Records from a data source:
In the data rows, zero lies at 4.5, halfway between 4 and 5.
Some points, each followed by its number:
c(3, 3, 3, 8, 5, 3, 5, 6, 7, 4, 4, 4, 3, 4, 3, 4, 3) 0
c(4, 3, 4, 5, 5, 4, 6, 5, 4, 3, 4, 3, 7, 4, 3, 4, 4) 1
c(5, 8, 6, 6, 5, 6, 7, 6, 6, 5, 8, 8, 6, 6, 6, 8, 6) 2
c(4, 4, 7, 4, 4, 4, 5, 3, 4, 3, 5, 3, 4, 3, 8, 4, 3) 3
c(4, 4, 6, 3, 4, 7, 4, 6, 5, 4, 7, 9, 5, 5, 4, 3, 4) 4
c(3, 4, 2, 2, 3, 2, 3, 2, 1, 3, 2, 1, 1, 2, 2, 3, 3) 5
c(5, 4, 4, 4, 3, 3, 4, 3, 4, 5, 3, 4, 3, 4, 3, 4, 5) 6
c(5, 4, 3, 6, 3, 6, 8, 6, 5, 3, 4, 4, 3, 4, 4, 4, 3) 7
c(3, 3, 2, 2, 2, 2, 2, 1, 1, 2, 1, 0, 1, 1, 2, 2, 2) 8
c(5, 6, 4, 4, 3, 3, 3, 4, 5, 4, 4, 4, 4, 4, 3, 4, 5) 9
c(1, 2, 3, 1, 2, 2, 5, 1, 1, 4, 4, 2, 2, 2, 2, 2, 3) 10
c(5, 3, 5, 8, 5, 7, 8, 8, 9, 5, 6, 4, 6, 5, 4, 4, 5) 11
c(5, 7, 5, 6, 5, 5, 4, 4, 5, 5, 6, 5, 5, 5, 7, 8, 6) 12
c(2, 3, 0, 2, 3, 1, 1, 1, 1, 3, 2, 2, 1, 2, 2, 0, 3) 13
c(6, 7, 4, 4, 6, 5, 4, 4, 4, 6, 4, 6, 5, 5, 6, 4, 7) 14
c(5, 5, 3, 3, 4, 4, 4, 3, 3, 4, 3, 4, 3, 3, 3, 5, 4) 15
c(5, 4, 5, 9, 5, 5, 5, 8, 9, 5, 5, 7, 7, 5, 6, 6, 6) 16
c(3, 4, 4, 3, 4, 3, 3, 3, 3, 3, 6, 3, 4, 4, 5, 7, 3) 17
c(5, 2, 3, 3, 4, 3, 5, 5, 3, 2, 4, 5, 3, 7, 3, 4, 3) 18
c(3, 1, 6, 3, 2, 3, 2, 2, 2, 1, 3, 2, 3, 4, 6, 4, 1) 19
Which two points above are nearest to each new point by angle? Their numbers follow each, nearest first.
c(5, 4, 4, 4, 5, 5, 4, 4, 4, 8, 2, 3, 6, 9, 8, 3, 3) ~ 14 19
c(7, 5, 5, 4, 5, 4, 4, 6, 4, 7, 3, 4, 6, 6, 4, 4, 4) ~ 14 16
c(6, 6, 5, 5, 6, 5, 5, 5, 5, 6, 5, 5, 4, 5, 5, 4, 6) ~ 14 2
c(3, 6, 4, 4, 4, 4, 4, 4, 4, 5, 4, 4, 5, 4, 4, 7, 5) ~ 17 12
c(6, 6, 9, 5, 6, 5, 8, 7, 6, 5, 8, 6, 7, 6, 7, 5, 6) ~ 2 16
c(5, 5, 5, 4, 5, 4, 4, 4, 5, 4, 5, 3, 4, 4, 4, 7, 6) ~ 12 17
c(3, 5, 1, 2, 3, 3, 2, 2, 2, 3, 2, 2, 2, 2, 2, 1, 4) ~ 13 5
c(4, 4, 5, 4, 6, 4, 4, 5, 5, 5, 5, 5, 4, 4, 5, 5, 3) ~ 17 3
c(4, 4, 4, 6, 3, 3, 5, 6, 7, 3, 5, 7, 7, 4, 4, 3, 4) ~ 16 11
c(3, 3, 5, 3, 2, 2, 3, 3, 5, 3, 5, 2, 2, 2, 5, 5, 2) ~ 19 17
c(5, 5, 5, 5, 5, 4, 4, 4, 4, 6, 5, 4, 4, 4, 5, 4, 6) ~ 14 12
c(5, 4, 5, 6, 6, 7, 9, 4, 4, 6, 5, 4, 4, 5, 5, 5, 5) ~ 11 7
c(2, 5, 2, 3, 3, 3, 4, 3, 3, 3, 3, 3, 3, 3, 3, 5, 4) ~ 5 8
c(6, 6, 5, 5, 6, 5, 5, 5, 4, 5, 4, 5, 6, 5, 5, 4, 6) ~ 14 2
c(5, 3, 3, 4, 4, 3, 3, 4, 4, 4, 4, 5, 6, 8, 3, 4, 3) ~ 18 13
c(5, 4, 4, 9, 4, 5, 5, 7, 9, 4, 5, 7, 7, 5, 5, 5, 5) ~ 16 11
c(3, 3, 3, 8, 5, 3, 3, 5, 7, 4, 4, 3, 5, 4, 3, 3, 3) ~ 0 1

...

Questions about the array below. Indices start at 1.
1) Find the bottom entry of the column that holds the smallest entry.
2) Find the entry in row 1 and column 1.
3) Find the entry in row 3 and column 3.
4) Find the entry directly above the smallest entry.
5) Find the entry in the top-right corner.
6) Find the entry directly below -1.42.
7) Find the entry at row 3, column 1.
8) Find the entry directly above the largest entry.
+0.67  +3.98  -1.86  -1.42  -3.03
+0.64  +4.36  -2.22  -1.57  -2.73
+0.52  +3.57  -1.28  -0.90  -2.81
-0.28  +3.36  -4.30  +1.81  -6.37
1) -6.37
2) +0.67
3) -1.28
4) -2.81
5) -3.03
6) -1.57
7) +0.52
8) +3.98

---

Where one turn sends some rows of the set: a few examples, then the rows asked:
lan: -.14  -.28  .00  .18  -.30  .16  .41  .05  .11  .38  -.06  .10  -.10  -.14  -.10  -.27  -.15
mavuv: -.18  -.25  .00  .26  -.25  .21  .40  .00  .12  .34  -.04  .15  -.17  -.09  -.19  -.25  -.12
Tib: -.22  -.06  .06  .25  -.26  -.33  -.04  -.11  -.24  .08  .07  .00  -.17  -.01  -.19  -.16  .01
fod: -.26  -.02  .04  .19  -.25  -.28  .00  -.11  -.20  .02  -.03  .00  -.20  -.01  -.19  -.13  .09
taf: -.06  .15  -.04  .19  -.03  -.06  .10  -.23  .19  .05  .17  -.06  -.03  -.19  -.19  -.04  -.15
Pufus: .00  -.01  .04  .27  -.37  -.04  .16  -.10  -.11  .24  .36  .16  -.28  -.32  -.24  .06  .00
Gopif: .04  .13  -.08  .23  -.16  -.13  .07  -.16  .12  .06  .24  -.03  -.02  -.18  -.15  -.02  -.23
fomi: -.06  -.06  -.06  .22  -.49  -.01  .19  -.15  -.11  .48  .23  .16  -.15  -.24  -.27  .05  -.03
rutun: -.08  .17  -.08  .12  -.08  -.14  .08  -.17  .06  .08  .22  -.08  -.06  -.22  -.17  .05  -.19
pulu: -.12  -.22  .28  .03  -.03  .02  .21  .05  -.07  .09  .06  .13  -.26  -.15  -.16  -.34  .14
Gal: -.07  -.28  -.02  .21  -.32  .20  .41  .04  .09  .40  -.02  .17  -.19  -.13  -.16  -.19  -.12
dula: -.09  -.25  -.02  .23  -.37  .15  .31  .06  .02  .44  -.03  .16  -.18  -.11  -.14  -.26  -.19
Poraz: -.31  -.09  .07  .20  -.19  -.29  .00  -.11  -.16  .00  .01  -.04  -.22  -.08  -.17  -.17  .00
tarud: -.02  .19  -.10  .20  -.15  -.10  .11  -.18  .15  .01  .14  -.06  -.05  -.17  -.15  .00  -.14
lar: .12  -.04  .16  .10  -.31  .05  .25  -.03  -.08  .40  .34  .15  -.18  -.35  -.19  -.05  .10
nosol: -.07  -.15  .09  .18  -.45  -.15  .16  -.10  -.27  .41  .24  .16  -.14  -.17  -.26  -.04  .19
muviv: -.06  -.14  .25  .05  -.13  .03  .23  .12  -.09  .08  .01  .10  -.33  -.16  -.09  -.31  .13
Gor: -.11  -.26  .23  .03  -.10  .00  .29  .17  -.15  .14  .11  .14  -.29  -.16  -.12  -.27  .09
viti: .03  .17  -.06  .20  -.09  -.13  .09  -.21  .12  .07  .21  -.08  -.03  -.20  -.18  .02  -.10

The problem: All that is needed is the exact run of lines above from the line containing "5, 5) ~ 16 11" through the line containing "3, 3, 3) ~ 0 1", both of them included.

Solution for this exercise:
c(5, 4, 4, 9, 4, 5, 5, 7, 9, 4, 5, 7, 7, 5, 5, 5, 5) ~ 16 11
c(3, 3, 3, 8, 5, 3, 3, 5, 7, 4, 4, 3, 5, 4, 3, 3, 3) ~ 0 1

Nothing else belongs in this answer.